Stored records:
^^^^^^^^

The first 4 rows are patterns. Each new row is the sum of 2 different patterns, raised or lowered, with some noise. Before adding, each is slid sideways (what falls off one end comes back at the other) and multiplied by a number that may be negative. Names go in the order of the patterns.
Some rows, each with the names of its patterns after it:
[ -8   2  26   4 -18  26   8  21  -7  -5  28  -3  23 -21 -28  -6  -5  23
 -15  -2   8   7  19 -16  -6 -12  19 -28  -4  -6 -18  25   7 -27  18  17]
(1)
[-28 -26   2  21  10   0 -13  26  23  21   4  21   8  26  -4 -22 -12 -15
  -2   3  16 -23   6  -3 -18   8 -26  15 -11 -19  22  -8 -22   6  22   3]
(2)
[-24   3 -27  22 -27  -3  -3  -7  -7 -18 -19 -21  14  -5  23   7 -14  18
  -9  19 -24  20 -11 -27  15 -17 -11 -21 -12  14  18 -20   3   4  17  28]
(0)
[ 25  24   7 -21 -11  -8   2  18 -22  20  26   5 -17 -26 -15   2  14 -26
  24 -27 -22  26  11  -9  27 -15   5  23  20   8  15  25  -2   7  16  27]
(3)

New rows, each followed by the names of its patterns:
[ 39  -3  33  16 -21  -2   2  19  -6 -25   2  24 -15  38   8  36 -15 -14
  17  33  34  26  16  18  34   6   6  39  -2  40 -13  10 -22   5  31  -3]
(2) (0)
[33 15 38 20 11 -3 23  5 13 52  7 23 36 -3 33 12 48 16 13 57 14  5 39 58
 41 11  2 12 35 28 25 21 35 56 58 30]
(2) (3)
[ 16 -12 -11  45   2  46  -6 -28  15  -3  44 -22  20   9  -4  38 -20  -5
 -17  18  -8  18 -11  -7  34  28   2   9  26 -17  26  15  10 -10  28  11]
(1) (0)
[-30   4 -41  -9 -23 -17 -30  -1  -6 -44 -12   1   8 -14 -41 -40  -8 -16
 -39 -46 -52  -7 -34  -8 -50  -2  -7 -12  -8 -15 -11 -17   6 -34 -17 -26]
(2) (0)
[31 50  7 23 48  8 28 30  4 23 21 58 31 38 12 19 28 39 17 20 21 14 13  6
  3 35 30 38 25 39 12 19 55 12 37 44]
(2) (0)
[  0  -8 -41  -1 -45  16   0 -21  11 -30 -17  -2   3 -11 -43 -21  -3  16
 -13   9 -17  15  21  -9 -10  24 -15   1  -7 -29 -35 -24   0 -24  -2 -42]
(1) (2)
[13 31 -2 -6 51 36  1 51 -1 42 62 46 36 24 56 25 26 36 36 56 49 38 -5 32
 22 30 52 -7 38 64 18  1  8 12 11 35]
(1) (3)
[ 15  30  27 -25  40  34  18  -6  -5  29  46  38   2   6  18  27  42   3
  38   4  54  -5   2  25 -13  25  24  43   2   6  -4  13  17 -14  11 -19]
(2) (0)
[-16 -30 -14  14   5   8   1 -13   2 -25 -45 -18  14   3   9 -24  -9   1
 -25  31   2 -23 -12  10 -27  -4 -25 -18 -30 -19 -33 -49   7 -17  -8 -46]
(0) (3)
[ 14  12 -12   7   3  -7  20   6 -21  33  23  18  17  24  26  -7  44   5
  38   0  -6  41   1  24 -16 -16  15  18  19   2  12  27  33  12   0  -7]
(1) (0)
[ 26 -25  19 -38  -2 -27   1  35 -30  10  10  19  19 -29 -27   6   5 -28
 -24 -35   5   8  25 -44  33  10  -8   3  19  15   1  32 -13  13 -31 -16]
(1) (0)
[-36  40 -27 -36  29  30  -2  -2 -33   8  39  27   9   3  46  21  26  19
  41  29  43   4 -34 -18 -17   1  18  -1  -3  27   3 -28 -12 -33  17   3]
(2) (3)
[20 14 22 -1 10 29 52 52 26 24  7 60 -5  6 22 32 67 47 11 30 62  4 53 65
 11 10 54 12 56 22  7 31 20 32 -6 13]
(1) (3)
[-12  -1  -1  16  37  -4  20 -18   1  15 -10  -7 -20  10  18  24 -20  27
  10  19  34 -27   1  11   3 -21  10   2 -19  -2   9 -25 -12  -3   7  21]
(1) (0)
[-20   1 -21 -11 -29 -27  10   6 -33   3 -39   0 -16  -4 -11 -10  -4 -25
 -21 -17   9  -3  12  -7 -36 -11 -24  -4 -18 -17 -10 -14  -4 -35 -37 -35]
(0) (3)
[-19  -5 -21  -4  12 -20 -11  -2  -2  13  12 -22   3  -2 -23  21  22 -15
  43 -26  12  33  -5  12  30  12 -21   2  35  42  16  -1  -6 -17   1 -30]
(2) (3)
[-22 -26 -30  33   4  33 -31  -9 -24 -20  -8   7 -18  21  29 -27 -28 -63
 -36   0 -21 -31 -14 -18 -57  19  21 -40  27 -19  10  17 -11 -26  17   5]
(0) (3)
[ -7   5 -24  -7 -22   6  -4 -20 -21 -40  14 -13  -2 -20   6   5 -17   7
 -24 -33  13 -17 -32 -21 -18 -22  -3   0 -48 -26 -31   0 -24 -51 -23 -36]
(1) (2)
[-66 -64 -24 -54 -31 -72  -9 -57 -33 -15 -72 -38 -19 -44 -49 -50 -60 -50
 -50 -36 -75 -71 -43 -42 -23 -80 -25 -59 -30 -22 -36 -30 -48 -21 -54 -48]
(1) (0)
[-45  14 -23 -27 -12 -27  -2 -42  -4  -2 -44 -25 -11 -34 -38  -5  15  13
 -19 -44 -11 -28 -21 -40 -24 -17 -10 -34 -31 -21 -26  21   9 -18 -20 -12]
(2) (3)
[ -2  30  -3  20  36  41   9  32  35   6  27  14  46  30  25  35  -3  -4
  16  31  33 -14  17  38  32  10  -2  -2  33  41  10  39   9   5  52  24]
(2) (3)
[ 11  27 -14  -6   2   9  16 -15  15 -16   7  24  30  11  19  13   9  37
   9  28  15  11  20   6  15  15  19  33  25 -11   6   9  23  38 -15  25]
(0) (3)
[-17 -23   2 -25  -1 -13   8  -9 -59 -25 -43   1  20 -31   3 -14  -1 -31
 -46 -37 -31   8 -36  12 -56 -14   7  -4 -11 -15 -36   8 -13 -14  -5  -7]
(1) (3)
[ 39  -6  -5  -2   8  11   4 -30  30  18   0 -26 -41   6   0  31 -37  38
 -20 -15  27  14   6  35   3  -7  22   0   1  21   7   5  -9  30   8  28]
(0) (3)
[ -4 -42 -45 -24 -52   3   3 -60 -31 -17 -32   6 -49 -41 -62 -15 -58 -47
 -28 -37 -44 -60 -60 -60 -20 -16  -1 -16 -39 -24 -19 -26 -63 -14 -23 -30]
(0) (3)
[ 18   1  29 -14  24   1  31  41  10  19  -7   9   4  -7   3  -2  15  19
  -6 -32  -2 -10  23  -2   0  23 -18 -12  28  24   9  39 -21   9   4  13]
(0) (3)
[ 35  26  -1   1  -6 -37  30  -6 -22 -32 -31  10 -22  25 -25  11 -19 -17
 -12   1  31  25  24 -14 -10  -4 -22  -7 -21  22   3  32 -20  -2  43 -32]
(0) (3)
[-32 -40 -56 -38 -24 -49 -38 -55 -34 -36 -66 -27 -35   0   5 -22 -32 -35
 -22 -40 -37 -23 -29  -3 -22 -23 -28 -14  -7  -7 -24 -55 -27 -18 -34 -45]
(1) (3)
[-10 -23   7  18  26 -14  34 -12   1  20  -3 -11  14 -11   8  29   5  13
  12  11   6  -7  24  16  10  34   4 -26  -2  10   6   0 -28  18  34  13]
(2) (3)
[ 0 30 18  4 13 44 12  8 14 28 44 19 31 12 43 40 31 36 45 36 34 35  4 13
 19  6 21 52 -9 18 24  4 14 -4 46 -3]
(1) (2)
[-27  32 -28 -23 -10 -12 -11  11  -2 -19  -4  -4  26 -15 -21 -18  -1  -4
  20   1  -2 -25  -2 -13 -23   6 -20  31  11  -1  -2  15  18 -14  30 -29]
(1) (0)
[-11 -22  14 -39 -46  -6 -11 -18 -14 -42 -26  -4 -16 -17 -23   1  -8  -7
   1   1  -2 -11  -1 -36 -25 -14 -22   9 -41   1  11 -27 -27 -25 -32 -28]
(2) (3)
[-22   7  14 -13 -35 -51 -14 -20  -4 -28  -2 -23 -48  14   5 -41  12 -15
 -19 -14  -3   9  14   3 -34 -19  -3  15 -14 -14 -27 -40 -42 -29 -34   1]
(2) (3)
[  9   7 -10  10 -16  33  34  11   4 -17  13  13  24  18   7  27   9  39
 -10  22  16  31  45   7   9  27  19 -11  39  29 -21   7  35 -20  20  -2]
(1) (3)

^^^^^^^^

Exercise requirements: Whenever the string "with" shows up in a line above, copy that line.

Answer to the exercise:
The first 4 rows are patterns. Each new row is the sum of 2 different patterns, raised or lowered, with some noise. Before adding, each is slid sideways (what falls off one end comes back at the other) and multiplied by a number that may be negative. Names go in the order of the patterns.
Some rows, each with the names of its patterns after it:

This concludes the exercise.